- _RECORDS FOR PROCESSING_
A small network was shown many inputs. Here are its activations along a few directions, one row for each input.
Each table varies a few parts of the input and shows all the possible inputs, shuffled.
A made-up example of a description, with smaller parts first: one of 8 places around a ring, together with either a single point or one of 9 places along a line or (one of 3 separate values, together with one of 4 places along a line).
Shared parts are said once, and a part with two or three values counts as separate values.

Other details of the inputs vary at random and push rows far along two fixed directions, the same in every table; ignore that.

Table:
R1: [ 20  28  23  19 -22  20  -6  -4  -2  -2 -18  -4   3  22  -5 -16]
R2: [  2  19   2 -12 -14  -9  15  17 -11 -12   0 -12   4 -21 -13  15]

- _ASSIGNMENT_
Each line of the material above must be retyped exactly as written.

- _ANSWER TO THE EXERCISE_
A small network was shown many inputs. Here are its activations along a few directions, one row for each input.
Each table varies a few parts of the input and shows all the possible inputs, shuffled.
A made-up example of a description, with smaller parts first: one of 8 places around a ring, together with either a single point or one of 9 places along a line or (one of 3 separate values, together with one of 4 places along a line).
Shared parts are said once, and a part with two or three values counts as separate values.

Other details of the inputs vary at random and push rows far along two fixed directions, the same in every table; ignore that.

Table:
R1: [ 20  28  23  19 -22  20  -6  -4  -2  -2 -18  -4   3  22  -5 -16]
R2: [  2  19   2 -12 -14  -9  15  17 -11 -12   0 -12   4 -21 -13  15]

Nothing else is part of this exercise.